AVAILABLE RECORDS »
Rows swapped in pairs by one turn or mirror: which row each one swaps with:
The rows were stretched afterwards, more along some directions than others.
z651: [-13.6  -4.5  17.1  10.2  21.6   5.6 -28.3 -13.7   2.0   5.2 -19.5  13.5
  10.4 -23.8   1.4   9.2  43.9]
z80: [-27.4 -33.8   1.7  -8.6   2.5   2.8  28.3  34.4 -14.6  -2.8 -12.1   1.1
  16.6 -26.9 -28.1  -5.1  19.7]
z932: [-11.9 -24.4  24.2   2.7  -5.7   3.9   7.0   6.3  -2.7  -4.2   1.0   2.0
   0.3   4.7 -18.3   5.1  -5.3]
z173: [ 12.7  10.9  27.2   4.2 -27.7  37.4  -7.7  23.7  65.0   9.0 -38.4 -41.7
  39.6   4.9  36.6 -13.8  37.9]
z943: [-20.5  -9.4  12.9  -9.0  11.3 -14.4  30.7  19.0 -14.1  -4.1 -13.8  -3.4
  18.9 -16.8 -20.8   0.5  23.6]
z129: [-13.5   5.3   7.8  -3.3  14.7  -1.9 -13.0 -14.4   2.9  -7.5 -19.0 -15.1
  -4.1   3.5  13.9   1.9   7.4]
z318: [-24.8 -16.3   9.5  -6.5   2.9   9.5  33.4  30.7  -8.9  -0.2 -10.4  -3.4
  20.4 -20.9 -18.1  -9.2  24.6]
z203: [ -3.7 -37.6  13.7  15.1 -22.2  27.2 -19.8   6.7  22.7   5.3  17.8   4.2
  18.1   7.5   2.3  -1.5  14.5]
z472: [  0.9  23.7  23.5  22.2 -18.0  22.6 -10.6  -0.3  13.1  11.9 -15.7 -31.1
  49.9  35.6  37.1   9.5  23.9]
z31: [  7.9 -36.9  22.6  16.6 -29.8  34.9 -21.6  13.6  22.5   8.0  10.6   1.5
  25.9  11.9  16.2  -0.1  13.8]
z597: [-13.4  -6.7  22.3  14.5  15.9  17.5 -30.3  -5.4  -4.5  -2.5 -22.5   8.1
  13.1 -17.9   7.0   9.8  35.1]
z757: [  9.6   3.5  17.4   2.8 -32.9  21.6  -0.3   6.2  43.5  -9.8 -18.0 -40.4
  26.9  10.8  44.2 -18.4  23.2]
z194: [ -5.4  10.1  13.1  -9.8   5.6  -5.7 -15.9 -14.2  13.0 -11.9 -26.3  -2.3
  -9.3  -5.6  14.8  -4.3   8.0]
z681: [-31.7 -24.2  13.2  -2.5   7.0   1.7  27.8  32.4 -20.0  -8.8 -10.7  -6.7
  21.2 -18.7 -28.6  -7.1  19.3]
z59: [ 12.4  -5.4  25.5   1.7 -44.4  11.3  -2.9   5.4  37.9 -16.4 -14.4 -28.8
  25.4  12.5  34.2 -17.3   7.5]
z982: [ -4.8 -20.7  28.4   4.1 -12.0  18.2  -2.0  14.5   7.8   4.3 -11.3   5.2
   7.0  -1.7  -6.6   2.1  -2.6]
z545: [ 13.3  19.9  31.7   1.3 -44.1  27.1  -8.0  12.8  44.5  -4.5 -27.4 -43.3
  32.0  19.6  50.5 -20.1  28.4]
z843: [ -6.0  -7.1  13.9   9.1   4.8  13.3 -34.9 -14.2   0.2  -9.8 -16.2   7.1
  12.8 -13.8  16.2   2.9  23.5]
z37: [-31.2  -4.7  18.8  -2.4  -1.3   9.5  29.1  29.3 -19.5   0.5  -8.9 -16.9
  24.2  -2.4 -16.3  -5.6  25.4]
z550: [ 16.1   8.6  33.3   9.1 -18.4  20.6 -12.1  13.1  49.2   3.3 -30.3 -44.9
  39.3   7.8  42.3 -15.5  33.4]
z389: [-25.6 -25.3   4.1  -4.2  -0.8   3.3   4.8  -2.3  -4.9  -7.8   5.7   0.7
  -6.3   4.1 -17.2   0.6 -14.0]
z351: [-16.5  17.7   8.8   2.4 -18.7  33.0 -15.8  16.4  -7.2   0.9 -29.1  -1.0
  40.6   3.7  24.1 -20.3  14.2]
z135: [ 11.1  14.1  41.1  24.1 -24.6  35.0  -5.2  18.0   9.2  20.5 -25.2 -24.3
  64.0  28.1  25.9   6.6  33.9]
z42: [-26.2  -9.2   4.7  -9.8  18.0  13.6  27.8  37.3   4.7   8.7 -13.4 -16.1
  28.1 -13.7 -20.9  -7.7  23.0]
z4: [ 19.4 -15.1  22.6   8.1 -39.3  17.5  -3.2  11.6  46.7  -6.0 -20.4 -42.4
  31.6  11.6  36.8  -6.9  25.4]
z953: [ -4.6  11.5  18.4  -3.3  19.9   0.8 -12.0 -11.5  14.5   9.4 -29.0 -17.0
   3.8  -5.5  11.4   5.0  25.8]
z650: [  8.4  -3.1  27.7  15.8 -17.1  20.1  -8.6  18.4  50.5   0.0 -28.3 -38.4
  34.5  -3.3  38.4  -7.6  38.2]
z933: [  1.1 -34.4  13.2  12.6 -23.2  35.2 -16.6  20.8  22.7   4.5  14.3  -2.2
  22.2  13.5  10.6  -1.1  13.1]
z56: [-35.3  -0.9  18.3  13.1 -14.5  29.2 -15.4  15.1 -17.0  -6.1 -22.9  15.6
  35.6  -6.1  13.6  -3.6   8.9]
z820: [-25.8  18.5  18.1   7.1  -9.5  26.2 -12.7  14.3 -15.2   4.4 -34.3  18.2
  32.6 -13.3   8.3  -7.2  12.5]
z342: [ -6.5  24.2  33.5  25.6 -17.2  20.0 -10.7   4.2   5.5   6.6 -27.7 -30.9
  56.9  31.6  37.6  15.7  31.5]
z900: [ 28.2   1.2  30.3   3.7 -39.8  18.8  -1.4  20.5  59.6  -2.4 -22.5 -45.9
  39.1  19.0  44.5 -13.6  31.7]
z609: [-16.5 -20.6  18.3   2.7   7.0  10.3  26.0  38.4   2.2  11.3  -3.3 -22.5
  35.8  -3.0 -15.3  -7.0  25.0]
z772: [  4.4  17.8  34.3  24.0 -18.5  24.1 -15.9   4.9  22.4  11.0 -25.7 -23.4
  56.0  27.2  46.6  16.3  37.3]
z935: [-22.7  12.7  22.1   8.8 -25.6  28.9 -11.2  24.3  -6.2   0.8 -31.3   9.3
  42.9  -0.2  19.2  -6.3  12.5]
z433: [ -0.5   7.8  22.2  -6.2   5.3  -0.7 -15.0 -14.2  20.3  -1.2 -34.1   1.9
  -2.4 -12.2  11.3   4.1  14.6]
z335: [  2.0 -39.1  14.6  10.0 -17.9  25.4  -8.7  18.8   8.2   5.8  15.2  10.7
  25.3   3.5  -4.0   4.7  11.2]
z372: [ 12.3   5.5  27.3   7.8 -25.3  31.7  -8.0  13.3  57.1  -0.5 -24.8 -50.9
  39.1  16.9  38.2 -12.0  21.4]
z293: [-13.7 -25.3  15.4   0.6 -14.1  22.2  -3.8  10.0   9.8   4.0   1.7  -7.3
   4.2   4.4  -6.3  -8.0  -8.2]
z865: [-16.4 -10.6  16.1  11.5  19.1  10.5 -29.0 -10.5 -13.2  -0.2 -17.8  11.6
  11.9 -19.5   6.8   7.5  33.3]
z255: [-37.6 -15.8   1.0  -1.3  12.1  19.1  27.1  32.8  -0.3   5.5  -7.3 -26.7
  26.8  -3.8 -23.0  -5.4  25.1]
z414: [-25.6 -28.3   9.5   9.1  11.3   8.7  26.0  38.2   4.4   5.9  -2.0 -20.7
  28.9 -11.9 -14.1   0.0  30.3]

Swapped with z59: z943
Swapped with z650: z414
Swapped with z935: z342
Swapped with z173: z255
Swapped with z609: z550
Swapped with z194: z932
Swapped with z900: z681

WHAT YOU NEED TO DO »
From the records above, print exactly the lines that run from the line with "z318: [-24.8 -16.3" to the line with "21.2 -18.7 -28.6", inclusive.

EXERCISE ANSWER »
z318: [-24.8 -16.3   9.5  -6.5   2.9   9.5  33.4  30.7  -8.9  -0.2 -10.4  -3.4
  20.4 -20.9 -18.1  -9.2  24.6]
z203: [ -3.7 -37.6  13.7  15.1 -22.2  27.2 -19.8   6.7  22.7   5.3  17.8   4.2
  18.1   7.5   2.3  -1.5  14.5]
z472: [  0.9  23.7  23.5  22.2 -18.0  22.6 -10.6  -0.3  13.1  11.9 -15.7 -31.1
  49.9  35.6  37.1   9.5  23.9]
z31: [  7.9 -36.9  22.6  16.6 -29.8  34.9 -21.6  13.6  22.5   8.0  10.6   1.5
  25.9  11.9  16.2  -0.1  13.8]
z597: [-13.4  -6.7  22.3  14.5  15.9  17.5 -30.3  -5.4  -4.5  -2.5 -22.5   8.1
  13.1 -17.9   7.0   9.8  35.1]
z757: [  9.6   3.5  17.4   2.8 -32.9  21.6  -0.3   6.2  43.5  -9.8 -18.0 -40.4
  26.9  10.8  44.2 -18.4  23.2]
z194: [ -5.4  10.1  13.1  -9.8   5.6  -5.7 -15.9 -14.2  13.0 -11.9 -26.3  -2.3
  -9.3  -5.6  14.8  -4.3   8.0]
z681: [-31.7 -24.2  13.2  -2.5   7.0   1.7  27.8  32.4 -20.0  -8.8 -10.7  -6.7
  21.2 -18.7 -28.6  -7.1  19.3]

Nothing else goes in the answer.